◆ Task instructions ◆
Return only the lines from the top of the material through the line marked by "Z834: -6 12", unaltered.

◆ Data records ◆
Each row is a point on a tangle of strands that fork, close into loops and nearly touch. The rows are in no order.
Points whose rows are less than 20.5 apart are linked; no others are. Some points are linked to none.
Z72: -1 -2 10 23 6 -3 -21 -20 1 -15 -14 3 2 17 -1 32 10 10 13 -6
Z300: 3 -5 -9 7 -11 -6 -2 -10 16 -7 -8 -6 -10 14 -10 -2 -7 6 0 7
Z612: 8 -5 16 0 -1 13 2 -24 -12 6 12 -10 28 -10 0 9 -3 -1 10 -4
Z638: 6 -1 13 -7 0 15 3 -13 -15 17 16 -5 20 -19 0 0 -3 -4 12 -5
Z786: 1 0 7 7 6 6 -4 -9 -7 2 18 5 15 -6 1 4 -5 -6 8 4
Z833: 6 10 -1 17 -9 10 10 -5 25 -30 -3 -9 -21 -1 -3 5 -8 10 1 12
Z913: 3 4 -3 19 -9 -1 -7 -8 24 -22 -17 -15 -8 12 -16 7 -7 16 6 6
Z931: -2 -7 -16 -1 -6 -12 -7 -5 12 1 -9 3 -13 10 1 -8 -4 4 -10 5
Z462: 2 -3 4 5 -4 10 1 5 -5 5 17 12 -1 3 -6 3 -3 -9 2 1
Z436: 2 6 16 -6 0 -11 8 -6 -19 15 3 -5 31 -2 12 -8 6 -10 1 -5
Z799: -18 6 -5 -11 28 -12 -5 10 -4 -2 -3 9 6 -10 16 -2 -1 -3 -12 -1
Z969: -10 -15 -22 3 1 -15 -18 -14 21 -10 -11 0 -12 5 -3 0 6 16 -12 -5
Z195: 18 -6 9 -7 -7 29 10 7 -8 11 4 11 1 -10 -19 13 -10 -5 5 -4
Z834: -6 12 -16 -5 -11 -3 17 13 9 3 -6 -8 -15 -1 5 -24 -4 -6 -7 13
Z487: -7 9 4 -3 14 -5 -2 9 -12 8 12 4 11 -10 9 -9 -4 -8 7 6
Z543: -5 8 11 -6 7 -6 5 -3 -15 15 10 -5 22 -10 11 -9 1 -8 8 2
Z448: 4 5 -17 9 -6 -3 2 -5 27 -29 -14 2 -16 -2 0 -6 -7 8 -11 11
Z724: 13 8 26 -20 1 4 18 15 -37 13 10 -6 25 -16 7 -8 18 -11 4 -18
Z490: 6 7 22 -21 2 0 18 12 -31 18 13 -11 18 -16 9 -9 17 -9 10 -13
Z405: 5 1 5 -19 1 19 5 19 -22 21 16 -2 7 -26 -8 -12 0 -5 18 -4
Z455: -11 -13 -25 -1 0 -15 -14 -9 20 -6 -8 0 -12 3 2 -4 3 13 -18 -3
Z241: -3 1 2 5 12 -5 -8 -2 -6 0 9 14 6 -1 8 2 -3 -6 0 8
Z327: 11 -3 23 -1 -8 -1 8 -17 -21 8 6 -4 36 2 6 0 6 -9 -2 -10
Z534: -4 5 4 3 8 3 -3 6 -10 7 18 9 8 -7 3 -4 -4 -9 6 6
Z234: -2 2 -10 -1 -13 -3 10 4 8 7 -2 -2 -13 9 -2 -16 -4 -6 -7 9
Z573: -4 -10 -16 10 -3 -11 -20 -14 24 -18 -21 -4 -10 10 -11 4 0 18 0 -3
Z967: 6 4 19 -5 -4 -11 7 -4 -23 13 3 -1 34 1 11 -7 7 -12 -3 -10
Z716: 2 -3 3 2 -8 10 6 8 -3 8 13 11 -5 6 -8 -1 -1 -9 -1 1
Z864: 13 -1 7 -14 -3 27 5 13 -19 20 8 7 6 -25 -15 -4 -9 -6 16 -3
Z463: -6 10 9 -9 11 -14 5 1 -15 14 3 -5 22 -8 15 -11 1 -9 6 1
Z198: 3 14 -11 9 -9 6 13 -3 21 -19 -1 -4 -19 -6 2 -13 -10 -1 -6 16
Z353: 10 10 20 -11 6 -15 2 24 -36 2 2 -2 33 0 11 -11 5 -18 -1 -22
Z62: -7 -10 0 11 16 -10 -19 -24 6 -20 -16 12 3 8 2 23 18 11 -1 -6
Z823: -6 6 3 -4 5 6 1 23 -13 10 18 6 1 -8 1 -11 -1 -10 7 2
Z757: -8 8 -15 -10 -10 -7 13 20 4 6 -9 -6 -16 5 8 -23 -2 -7 -7 8
Z223: 8 -2 6 -8 -9 24 14 14 -8 13 9 11 -4 -7 -16 0 -2 -9 1 -3
Z916: -5 -10 0 15 5 -10 -22 -23 9 -12 -20 4 -8 16 -2 23 12 14 7 -8
Z92: -10 -2 -29 -5 -3 -13 -5 4 20 -3 -11 -1 -13 -2 5 -14 -4 6 -22 1
Z309: 3 0 -13 7 -9 -5 -1 -8 20 -12 -10 -6 -10 8 -8 -8 -10 6 -4 11
Z175: -4 -1 -7 -2 -4 -8 1 11 0 8 -1 11 -14 11 5 -10 -1 -7 -8 5
Z825: 18 -7 10 -7 -11 26 15 3 -2 11 0 5 -4 -1 -19 16 -7 -2 2 -2
Z42: 9 -5 20 -2 -6 6 6 -25 -16 8 8 -9 33 -3 3 4 2 -4 4 -7
Z890: 3 2 15 -5 -1 5 6 -14 -15 17 14 -6 25 -12 5 -4 2 -6 8 -4
Z901: -16 -5 -16 -11 6 -13 -5 13 4 6 -7 7 -18 4 14 -7 2 0 -20 -5
Z617: -5 -10 -5 3 16 -11 -13 -12 4 -10 -3 17 -1 4 9 11 8 4 -10 3
Z583: 3 3 -5 4 -14 5 13 -7 17 -3 0 -11 -11 6 -11 -8 -8 0 -2 9
Z386: 1 -1 11 24 8 2 -18 -19 -3 -18 -6 1 11 11 -1 30 6 5 14 -3
Z358: 4 3 -14 10 -7 -3 -1 -7 24 -24 -13 -4 -12 3 -7 -6 -10 9 -5 11
Z155: -8 -17 -11 7 5 -13 -21 -21 15 -11 -15 3 -11 11 -2 12 12 16 -3 -8
Z101: 11 11 22 -14 5 -12 11 25 -37 3 6 -7 30 -3 10 -11 10 -17 2 -21
Z625: -1 -7 -3 3 3 -8 -7 -1 0 1 3 16 -9 10 5 1 0 -4 -5 5
Z587: -1 1 -2 19 -8 -4 -15 -11 20 -14 -20 -15 -6 18 -16 13 -4 18 10 1
Z316: -23 -7 -17 -9 11 -16 -5 10 9 4 -3 4 -17 1 16 -2 6 2 -25 -11
Z261: -7 7 4 -14 11 0 6 30 -19 10 19 -8 3 -14 3 -16 -1 -8 16 1
Z938: -5 4 2 -13 7 5 8 39 -17 7 21 -4 -2 -11 -1 -15 0 -10 12 1
Z311: 5 -5 11 18 1 11 -12 -12 -3 -11 7 -1 8 10 -6 30 2 4 13 -3
Z26: 13 2 3 -5 -9 27 22 -8 14 3 -3 -18 -15 -9 -15 8 -10 10 2 9
Z651: 7 7 18 -11 6 -19 1 19 -32 6 -4 1 32 2 14 -9 5 -17 -4 -20
Z263: -7 10 10 -15 11 -9 9 14 -20 15 12 -12 15 -12 12 -14 3 -9 15 -2
Z672: -4 0 -11 -3 -10 -7 5 7 5 8 -4 4 -14 10 3 -14 -2 -6 -8 7
Z61: 12 10 25 -16 2 -2 16 20 -36 8 10 -6 29 -9 7 -10 15 -15 1 -20
Z375: 8 10 0 13 -8 19 13 -5 23 -23 4 -14 -20 -5 -6 6 -9 11 0 11
Z158: -13 0 -11 -11 6 -10 -2 22 -3 6 -6 9 -18 5 15 -10 1 -5 -12 -2
Z934: 3 9 -9 8 -11 7 14 -5 20 -12 0 -10 -14 -2 -6 -11 -11 1 -3 14
Z832: 9 9 1 7 -8 25 16 -6 21 -15 4 -18 -19 -9 -10 7 -9 12 0 11
Z3: 0 -9 -8 2 -3 -9 -7 -4 6 2 -3 10 -13 14 2 -1 0 0 -6 5
Z76: -11 6 -2 -6 22 -11 -6 5 -6 1 1 11 8 -9 15 -3 -3 -4 -6 6
Z53: 0 5 15 -5 2 -3 7 -10 -16 15 12 -6 27 -9 8 -7 3 -8 7 -2
Z604: 4 1 4 -6 -3 22 7 16 -11 13 17 11 2 -12 -12 -4 -2 -9 6 -2
Z105: -1 3 -25 3 -5 -8 -2 -2 26 -21 -15 2 -13 -5 0 -11 -6 7 -17 8
Z705: -9 -15 -6 7 12 -13 -18 -23 11 -15 -12 9 -5 9 3 18 18 14 -6 -8
Z376: -5 -9 -4 15 -1 -10 -24 -19 14 -10 -21 -3 -10 18 -7 18 6 17 9 -6
Z978: -2 17 -16 4 -9 4 16 4 17 -12 -2 -4 -18 -9 6 -20 -8 -4 -6 17
Z104: 6 9 -3 17 -8 6 5 -6 26 -30 -8 -10 -15 3 -7 3 -8 11 1 12
Z65: 1 2 -7 2 -15 1 13 -1 12 3 0 -6 -12 8 -7 -13 -6 -4 -4 9
Z680: -8 -12 -21 9 -1 -11 -21 -14 26 -19 -18 -3 -10 5 -9 1 2 19 -6 -5
Z475: -16 -11 -24 -5 2 -17 -11 -1 17 2 -5 2 -14 2 8 -4 4 9 -24 -6
Z521: -10 2 -10 -11 0 -8 5 27 -5 7 -4 5 -17 8 11 -15 1 -9 -7 2
Z109: -8 6 -10 -10 -8 -7 13 26 -2 8 -5 -3 -17 8 8 -20 1 -10 -5 5
Z218: 4 -2 3 -2 -13 14 15 6 1 10 9 5 -8 6 -13 -1 0 -8 -3 0
Z66: 4 -5 11 19 -4 8 -13 -10 0 -8 1 -3 2 17 -8 32 5 8 13 -6
Z866: 10 7 0 1 -7 29 20 -6 18 -7 3 -17 -19 -13 -11 4 -11 10 0 11
Z60: -19 0 -7 -8 24 -12 -7 10 1 -2 -1 14 -2 -6 17 2 4 -1 -20 -4
Z813: 8 -2 6 -9 -13 22 19 8 -2 13 5 6 -8 -1 -16 0 -1 -7 -2 -1
Z252: -5 -8 -9 14 -2 -10 -24 -17 20 -13 -24 -6 -10 14 -11 12 2 20 7 -6
Z538: -4 16 -17 -1 -10 0 15 7 14 -4 -5 -7 -16 -6 5 -23 -6 -5 -7 16
Z293: -21 -11 -19 -4 8 -18 -9 0 13 2 -1 3 -15 2 13 -1 8 8 -27 -9
Z853: -4 5 2 -7 1 9 8 33 -14 9 17 5 -4 -7 -4 -14 2 -11 6 1
Z349: -6 2 -1 0 18 -9 -8 1 -5 0 4 15 5 -4 12 -1 -2 -4 -4 8
Z623: 11 -1 22 -1 -7 -7 4 -8 -24 8 3 1 38 5 9 -4 6 -11 -6 -12
Z654: -2 9 17 -19 5 -6 14 12 -25 19 14 -14 16 -14 11 -12 11 -9 14 -8
Z390: 11 0 7 -19 -1 23 4 15 -22 24 10 2 7 -28 -10 -9 -4 -5 19 -3
Z469: -6 -7 3 16 13 -9 -21 -25 6 -18 -20 9 0 12 1 27 16 12 5 -9
Z957: 3 -2 12 21 6 6 -15 -17 -4 -17 1 -1 13 8 -3 28 3 4 15 -1
Z59: 0 -5 0 7 5 -3 -7 -2 -2 -1 8 16 -3 8 4 4 -1 -5 -1 6
Z564: 4 6 -4 18 -7 2 -1 -6 25 -28 -15 -12 -11 7 -13 5 -8 14 3 10
Z784: 2 -6 -3 14 -9 -6 -12 -13 14 -9 -13 -9 -8 20 -13 13 -2 12 9 0
Z164: -8 8 7 -16 14 -7 7 22 -19 12 16 -12 9 -14 10 -16 0 -9 17 0
Z31: -12 -5 -9 -5 17 -12 -9 4 1 1 -1 16 -8 0 15 2 5 1 -18 -1
Z937: 1 -1 11 24 -7 2 -17 -12 3 -6 -8 -7 -2 22 -9 34 8 13 14 -7
Z24: -2 -2 9 25 -1 -5 -22 -18 5 -9 -17 -2 -4 21 -4 31 9 14 14 -8
Z905: -1 1 4 7 10 -2 -7 -8 -6 -2 12 10 12 -3 5 4 -4 -6 5 8
Z743: -5 2 -29 -1 -4 -9 -5 1 25 -14 -13 1 -12 -5 1 -12 -6 8 -21 4
Z858: 0 2 4 -10 1 18 4 18 -16 16 19 4 6 -19 -8 -9 -1 -8 11 -3
Z305: 17 -5 9 -10 -13 26 22 -1 3 12 -5 -3 -9 -1 -19 12 -5 1 0 2
Z746: -5 -16 -11 4 4 -13 -17 -17 12 -8 -11 6 -11 12 0 9 8 12 -4 -2
Z551: 7 -4 13 -1 1 16 0 -16 -11 9 16 -5 22 -14 -2 7 -6 -2 12 -3
Z562: -4 -14 -7 3 7 -11 -14 -13 6 -6 -5 14 -9 10 5 9 7 6 -7 1
Z244: -6 -7 -7 -2 9 -11 -10 1 1 2 -1 16 -9 6 11 1 3 0 -12 3
Z869: -10 11 4 -9 18 -12 1 9 -12 10 4 -2 15 -11 15 -11 -3 -7 6 5
Z281: 17 -2 8 -10 -11 27 25 -6 8 11 -8 -12 -13 -6 -17 10 -9 6 1 8
Z177: 15 -3 7 -9 -3 28 6 9 -14 16 7 10 5 -19 -17 4 -11 -6 10 -3
Z299: 6 7 19 -9 1 -17 6 8 -28 10 -1 1 33 3 14 -8 7 -14 -5 -14
Z40: -7 -5 -22 -6 -4 -13 -6 1 13 2 -10 2 -14 5 5 -11 -3 4 -16 3
Z875: 3 -3 6 7 2 12 -3 -3 -6 3 20 9 7 -3 -5 8 -5 -7 6 1
Z885: 27 -9 12 0 -8 29 3 3 -7 6 -4 2 4 -2 -17 33 -8 6 9 -1
Z512: 3 -7 -5 10 -10 -6 -8 -12 16 -8 -9 -7 -10 18 -11 6 -5 8 5 3

A fork is a point with three links, a tip a point with one. Leave the first point through the second and follow the links. Name the first fork or tip that comes.
Z573; Z252: Z617
Z300; Z309: Z625
Z405; Z858: Z241
Z261; Z164: Z967
Z109; Z757: Z175
Z534; Z487: Z53
Z61; Z724: Z823

How many points has the smallest loop of links through each point below? Write none if it is on no loop.
Z551: 10
Z31: 9
Z72: 7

◆ Output of the task ◆
Each row is a point on a tangle of strands that fork, close into loops and nearly touch. The rows are in no order.
Points whose rows are less than 20.5 apart are linked; no others are. Some points are linked to none.
Z72: -1 -2 10 23 6 -3 -21 -20 1 -15 -14 3 2 17 -1 32 10 10 13 -6
Z300: 3 -5 -9 7 -11 -6 -2 -10 16 -7 -8 -6 -10 14 -10 -2 -7 6 0 7
Z612: 8 -5 16 0 -1 13 2 -24 -12 6 12 -10 28 -10 0 9 -3 -1 10 -4
Z638: 6 -1 13 -7 0 15 3 -13 -15 17 16 -5 20 -19 0 0 -3 -4 12 -5
Z786: 1 0 7 7 6 6 -4 -9 -7 2 18 5 15 -6 1 4 -5 -6 8 4
Z833: 6 10 -1 17 -9 10 10 -5 25 -30 -3 -9 -21 -1 -3 5 -8 10 1 12
Z913: 3 4 -3 19 -9 -1 -7 -8 24 -22 -17 -15 -8 12 -16 7 -7 16 6 6
Z931: -2 -7 -16 -1 -6 -12 -7 -5 12 1 -9 3 -13 10 1 -8 -4 4 -10 5
Z462: 2 -3 4 5 -4 10 1 5 -5 5 17 12 -1 3 -6 3 -3 -9 2 1
Z436: 2 6 16 -6 0 -11 8 -6 -19 15 3 -5 31 -2 12 -8 6 -10 1 -5
Z799: -18 6 -5 -11 28 -12 -5 10 -4 -2 -3 9 6 -10 16 -2 -1 -3 -12 -1
Z969: -10 -15 -22 3 1 -15 -18 -14 21 -10 -11 0 -12 5 -3 0 6 16 -12 -5
Z195: 18 -6 9 -7 -7 29 10 7 -8 11 4 11 1 -10 -19 13 -10 -5 5 -4
Z834: -6 12 -16 -5 -11 -3 17 13 9 3 -6 -8 -15 -1 5 -24 -4 -6 -7 13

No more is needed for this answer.